rotation steps, each row followed by its count of steps:
The counts run from 0 to 669.
[117 148 137  69 132 100 108 115 107 149 140 150 117  87  79 129 109 147
 112 108 138 133 144 137 110 119  89  45 163 113 136 126 116 134 131 126
 162 170 126 177 117 125 183]	219
[152 158 117 104 145 156 136 108  77 134 103  96  99 167 148 126 147 143
  87 169 153 111 119 155 120 102  75  93  95 157 128 123 135 170 116 114
 128 132 148  88 126 105 127]	503
[186 159 111 158  97  93 134 106 150 154 129 134 124 142 125 123 110 163
 154 115 133 112  74 163  92 129 153  90  98 140 115 161 116 154 142 160
  52 113 105  90 124 129 140]	245
[147 139 126 152 110 144 169 115 167 131  89 159 130 121 101 116 127 134
 172 105 166 152 131 196 114  68  99 150 116  92 180 109 138 166 120 142
 108 169  96 146 113 113 159]	108
[152 130 106 119 125  88 127 127 152  61 113  96 108 162  99 107  98 166
 159 135 101 158 109 154 121 108 104 117 134 137  79 121 191 153 140 119
 153 162 136 135 160 150 103]	80
[126 118 151 117  97 164 108  99 100  60 138  88  91  86 152 124 132 142
 120 141 155 158 100 154 143 128 127 114 100 159 129 113 105 117  75  85
 123 108 119 114 159 176 130]	508
[164 117  93 117 105  79 131  62 101 124 127 143 124 120 169  98 148 162
 141 111 174 107 140 121 116 100 129  67 119 162 112 117 144 165 104 125
 162 136 138 166 111 113 107]	368
[125 136 150 140 131 168  98 135 161  70 114 122 107 126 117 138  88 108
 123 191 132 129 125 195 162  92  84 143  98 159 129 110 135 129 144 100
 141 120 133 125 146 148 128]	293
[158 122  76 150 127  73 123 120 166 111 131 112 113 147 133 128 100 118
 117 112 117  89 116  96 165 121 119 155 130  99  86 160 176 117 158 142
 137 138 166 129 103  83  77]	616
[153 152 154 124 128 121  98 122 108 163 146 102 172 121 141  91 103 105
 100 129 136 109  78 125 171 162 164  85 131 143 131 174  90 123  79 138
 104 162 136 133  87 108  98]	28
[145 134 137 137 171 142 119 133 151 118 122  92 141 142 103 151 124  98
 140 121 131 111  70 123 160 149 162 205 137  76 168 140 110 110 125 125
  96 145 106 155 125  91  77]	127
[140 114 113 152 116  74 127 127 118 157 131  98  85 135 139 148 150 169
 107 153  83 107 109 105 139 137 170 111 150  97  97 167 118 123 163 117
 104 103 158 120  98  83 109]	402
[100 115 144 131 103  93 106 167 160 111 164  87  95  71 110 120 106 119
 112 152  77 155  83 109 155 125 116  98 129  89 127 168 120  96 125 114
  86 150 126  97 100 137 147]	73
[132 117 135 165  80 118 172 106 140  99  77  94 116 119 161  91 114 121
 159 122 174 163 119 119 131  94 132 177 107 116 116 139 156 152 108 114
 112 145 111  86 105 122 129]	311
[122  85 104 144 145 127 118 122  99 143 122 137 146 151 139 171 136 114
 147 124 133  82  97 122 139 102  74 182 119  86 144 145 136 148 141  87
 141 101 156 142  99  57 145]	469
[105 119  96 116  87 146 126 126 107 113 100 140 113 140 101 133  93 157
 141 107 121 123 131 201 130 107  78 100 105 141 121 132 141 174 155  87
 125 114 145 125 140 127 198]	437
[130 118 141 131  71 156 134 100 132  82 110  99 107  79 127 151 105 142
 110  96 179 154 144 149 159 119 166 149 152 124 139 120 125 117  91 114
 124 166 102 131 141 173 149]	307
[120  72 109  98 106 110 120 162  83 101 133  63 150 106 160 140 131 123
 134 118 179 130  94  91 160 103 111 152 117 157 123 137 158 131 101 119
 183 171 111 124 124 116 115]	151
[133  67  65 169 129  86 124 157 125 158 120 123 131 145 127 172 141 146
 125  98 112  99  83 144 136 116  86 152 129  97 131 135 167 129 135 146
 126 158 142 121 114  88 129]	267
[152 161 165 107 122 139 146 135  77 113 134 110 115 105 107 179 141 157
 143 101 155 130  65 177 103 128 147 138 136 112 159 149 121 170 125  91
 101 122 123 122 166 113 172]	117
[135  93 136 177 117  96  93 170 152 119 166 121 130  95 137 140 120 109
 130 142 117 129  84 153 185 109 120 165 161  88 145 162 144 101 116 123
 117 169 118 144  98 112 120]	612
[122 122  81 110  99 141 161 144 123 137  59  84 138 153 117 123  95 113
  89 123 158 119 115 106 151 119  93 144  90 109 114 138 146 151 120 109
 134 156 159  77  90  74 141]	300
[142 162  93  99 104 155 163 118 133 137  48 111  98 158 104 143  89 133
  82 131 170 113 153 124 120  98  76 111  96 115 122 130 133 164 135 131
 133 124 167 100 132  93 140]	301
[157 105 121 128 120  92 102 146 149  63 138  90 112 154 133 151 120 143
 135 145 128 118  80 135 153 102 132 157 119 150  90 139 177 151 147  79
 154 122 158 128 154 117  94]	282
[159 182 151 146 150 157 154  69 130 108  76 110  95 172 124 121 112 137
 136 137 162 139 137 166 130 123 140 157 112 117 121 127 134 159 153 100
 117  92 154 136 136  79  91]	314
[137 158 109 117 157 113 100 151 142 103 138 116  99 177 114 149 109 135
 113 169 105 108  90 149 137 127  66 136  91 112  92 156 160 138 150  94
 129 105 181 136 157  98  95]	618
[141 144 135  86 101 130 126 141 140 193 142 138 110 130 107 142 144 156
 118 131 152 120 116 156 107 133 125 118 107  53 173 159  60 144 115 110
 126 103 158 191 139 103 122]	589
[108 122 116 141 116 119 110 124 159  94 138 132  81 130 124 101 104 167
 154 151  88 136 147 211 157  64  97  98 120 129 126 129 144 141 168 110
 130 143 141 150 109 126 152]	425
[159 183 143 117  81 103 155 118 131 115 115 123 108 112  94 138  88 154
 108 107 159 122 113 150 132 108 160  73 150 128 119 162 138 183 158 134
 125 156 131 141 109 105 167]	434
[159 130 113 104 122 111 111 177 140 117 134  73  96 148 108 186  84 145
  75 136 128 104  71  80 141 135 138 134 146 113  85 172 150 112 120 150
 137 145 114 127 170 121 146]	620
[128 103  95 121  72 133 133 112 126  94 115 115 110 124 115 134  85 182
 169  97 140 133 126 163 124  99 119 109 104 137  87 141 148 168 140 105
 142 118 119 124 165 161 189]	438
[139 118 120 184  88 106  96  89 138 113 175 137 115  86 146 140 108 140
 168  83 120  94  84 166 149 144 156 141 115 120 116 161 119 102 150 127
  86  85 133 130 126 167 113]	595
[124 142 133 154 166 145 138  93  95  83 113  73  94 133 138  94 122 143
 178 113 142 160 121 148  92 137 133 199 110 115 119 124 143 124 122 114
  97 136  90 134 146 149  83]	327
[157 169 122  94 106 111 144 155 132  82 159  71  69 117 122 155 132 159
  79 141 146 100 129 131 167 109 144 132 157 107 142 167 140 157 123 123
 150 172 146 137 133 114 115]	286
[150 167 174 100 147 139  76  84 128 121 119 150 156 107 105 118 111  99
 121 154 168 134 100 142 135 129 121  65 124 169 138 120  87 129  98 136
 155 127 119 177 140 127 107]	363
[157  79 104 154  92 107 136 144 138 166 170 121 124 127 151 148 175 162
 149 124 106 104  94 126 141 115 163 142 133  74 162 162 105 145 116  98
 109 134 129 144  99  92 136]	254
[149 169 130 121 124 111 111 114  70 174 119 146 148 117 142  88 118 131
 109 111 161 128 104 181 106 127  76  50  99 164 125 151 132 164 100 145
 121 141 135 119 111 117 138]	30
[124  99 108 120 152 147  94 100 184 138 108 111 152 169 108  85  94 149
 147 155  79 116 118 147 164 133 139 113 122 125 127 117  78 113 115 122
 104 154 104 181  90 144  99]	226
[118  77 108 140 105 133  79 154 138 128 169 101 105 109 120 177 109 126
 121 122 105 107  70 108 143 157 110 151 120  98  95 163 116  73 120 125
 106 109 122 109 168 159 147]	608
[ 88 114 151 115 131 108  77 143 159 103 157 139  90  67  87 138 135 125
 120 135  88 171 119 176 142 127  79  99 138 103 145 121 119  93 142 102
 151 126 154 157 141 149 123]	408
[ 72 100 123 165 149 143 125  93  72 159 101 115 104  90 150 119 124 131
 105 126 105 144 129 141 130 143  96 112 118 106 127 135  97  74 127 121
  75 114 136  86  97 131 145]	189
[132 156 146 114 146 131 102 137  82 185 115 136 174 140 135  97 119 110
  91 127 142 114  78 158 148 148  99  58 109 148 148 158 105 128  86 120
  98 146 144 116  83  98 123]	29
[109  82  66 134  91 106 116 129 198 103  89  90 130 154 110  96  76 142
 141 111  89 137 119 137 163 113 127 141 109 116  93 140 140 113 149 142
 115 166 109 126 114 144 114]	427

════════

## What to work on
In the entries above, restate word for word the lines between the one holding "112 108 138" and the one holding "[152 130 106", inclusive, and nothing besides.

## Expected output
 112 108 138 133 144 137 110 119  89  45 163 113 136 126 116 134 131 126
 162 170 126 177 117 125 183]	219
[152 158 117 104 145 156 136 108  77 134 103  96  99 167 148 126 147 143
  87 169 153 111 119 155 120 102  75  93  95 157 128 123 135 170 116 114
 128 132 148  88 126 105 127]	503
[186 159 111 158  97  93 134 106 150 154 129 134 124 142 125 123 110 163
 154 115 133 112  74 163  92 129 153  90  98 140 115 161 116 154 142 160
  52 113 105  90 124 129 140]	245
[147 139 126 152 110 144 169 115 167 131  89 159 130 121 101 116 127 134
 172 105 166 152 131 196 114  68  99 150 116  92 180 109 138 166 120 142
 108 169  96 146 113 113 159]	108
[152 130 106 119 125  88 127 127 152  61 113  96 108 162  99 107  98 166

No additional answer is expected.